*Recorded information*:
Every row gives one point. Before rounding, the points of a table are all equally far from one centre. They may lie mostly on one side of it. Write the centre, to within rounding.

Points:
[[-0.12  2.78]
 [-0.03  2.77]
 [-1.58  1.95]
 [-1.10 -0.02]
 [ 0.15  2.74]
 [ 1.29  1.60]
 [ 1.17  1.93]
 [-0.17  2.78]
 [ 1.01  0.30]]
Centre: [-0.21  1.24]

Points, 8 rows:
[[ 0.03  2.13  0.06  2.74]
 [ 0.22  1.92  0.40  2.64]
 [ 0.53  4.54 -0.73  1.55]
 [-1.83  1.70  0.41  0.90]
 [-0.45  1.58  0.53  2.35]
 [-0.67  0.60  0.54  1.10]
 [ 0.47  1.61 -1.88  1.68]
 [-1.26  2.03  1.14  1.61]]
Centre: [ 0.26  2.57 -0.12  0.43]

Points (15 x 8):
[[ 2.94 -0.02  0.10 -3.58 -1.60 -0.15 -0.57  1.72]
 [ 2.33  2.00  0.16 -0.35 -1.63 -0.63  0.44 -2.45]
 [ 1.97 -0.81 -0.72 -3.48 -2.02 -1.67  1.10 -0.21]
 [-0.77  0.54 -2.44  0.58 -1.32 -1.37  1.77 -0.68]
 [-0.95  1.41 -0.59 -1.95 -3.14 -0.64 -0.31 -0.20]
 [ 0.37  1.89 -1.84 -3.03 -0.06 -0.37  4.00 -1.12]
 [-0.23 -0.13 -2.84 -2.45 -0.06 -0.94  1.03 -1.51]
 [ 0.33  0.49 -2.55 -2.41 -1.28 -2.17 -0.18 -1.18]
 [-1.84  1.42 -1.40 -1.38 -2.74 -1.02  1.60  0.29]
 [ 0.15 -0.43 -0.87 -1.12 -3.50 -0.61  1.25  0.37]
 [-0.15 -0.72 -1.95 -1.74 -0.58 -0.09 -0.02  3.44]
 [-1.54  0.07 -0.10 -1.80 -0.25 -2.86  1.19 -0.78]
 [-0.97  0.86 -1.50 -2.88 -2.77 -0.25 -0.17  1.22]
 [ 1.74  0.68 -3.08 -1.07 -1.33 -2.48 -0.27 -0.43]
 [ 0.69  2.52 -1.98 -2.20 -1.26 -0.31 -1.57 -1.21]]
Centre: [ 1.06  1.59 -0.43 -1.38 -0.02 -0.57  1.15  0.91]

*Assigned task*: Could you print, exactly and with nothing else, the lines from the one containing "0.16 -0.35 -1.63" through the last line of the records above?

*Exercise response*:
 [ 2.33  2.00  0.16 -0.35 -1.63 -0.63  0.44 -2.45]
 [ 1.97 -0.81 -0.72 -3.48 -2.02 -1.67  1.10 -0.21]
 [-0.77  0.54 -2.44  0.58 -1.32 -1.37  1.77 -0.68]
 [-0.95  1.41 -0.59 -1.95 -3.14 -0.64 -0.31 -0.20]
 [ 0.37  1.89 -1.84 -3.03 -0.06 -0.37  4.00 -1.12]
 [-0.23 -0.13 -2.84 -2.45 -0.06 -0.94  1.03 -1.51]
 [ 0.33  0.49 -2.55 -2.41 -1.28 -2.17 -0.18 -1.18]
 [-1.84  1.42 -1.40 -1.38 -2.74 -1.02  1.60  0.29]
 [ 0.15 -0.43 -0.87 -1.12 -3.50 -0.61  1.25  0.37]
 [-0.15 -0.72 -1.95 -1.74 -0.58 -0.09 -0.02  3.44]
 [-1.54  0.07 -0.10 -1.80 -0.25 -2.86  1.19 -0.78]
 [-0.97  0.86 -1.50 -2.88 -2.77 -0.25 -0.17  1.22]
 [ 1.74  0.68 -3.08 -1.07 -1.33 -2.48 -0.27 -0.43]
 [ 0.69  2.52 -1.98 -2.20 -1.26 -0.31 -1.57 -1.21]]
Centre: [ 1.06  1.59 -0.43 -1.38 -0.02 -0.57  1.15  0.91]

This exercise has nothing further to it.